[Material provided — start]

Look-ups in named tables: a row name and a column name give one cell, copied from the table.

Deno:
	Ripov	Gugemar	Pokurug	Relug	Genoz	Fimif	Vanifi	Zir	Melov	Mup
Nad	116	120	186	117	107	89	184	120	163	113
Zer	204	210	133	203	226	235	120	188	151	200
Posi	152	108	139	128	209	185	170	169	132	165
Gubesi	95	99	196	100	81	56	200	108	169	90
Pufedi	179	176	150	170	184	185	144	163	157	171
Nam	186	188	145	182	198	201	138	169	154	179
Rog	187	187	143	183	199	200	139	170	156	179
Pok	155	150	152	151	167	155	160	159	162	161
Zafatu	149	157	163	148	151	143	160	144	162	143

[Material provided — finish]

Exactly as it stands, output the whole listing.

Look-ups in named tables: a row name and a column name give one cell, copied from the table.

Deno:
	Ripov	Gugemar	Pokurug	Relug	Genoz	Fimif	Vanifi	Zir	Melov	Mup
Nad	116	120	186	117	107	89	184	120	163	113
Zer	204	210	133	203	226	235	120	188	151	200
Posi	152	108	139	128	209	185	170	169	132	165
Gubesi	95	99	196	100	81	56	200	108	169	90
Pufedi	179	176	150	170	184	185	144	163	157	171
Nam	186	188	145	182	198	201	138	169	154	179
Rog	187	187	143	183	199	200	139	170	156	179
Pok	155	150	152	151	167	155	160	159	162	161
Zafatu	149	157	163	148	151	143	160	144	162	143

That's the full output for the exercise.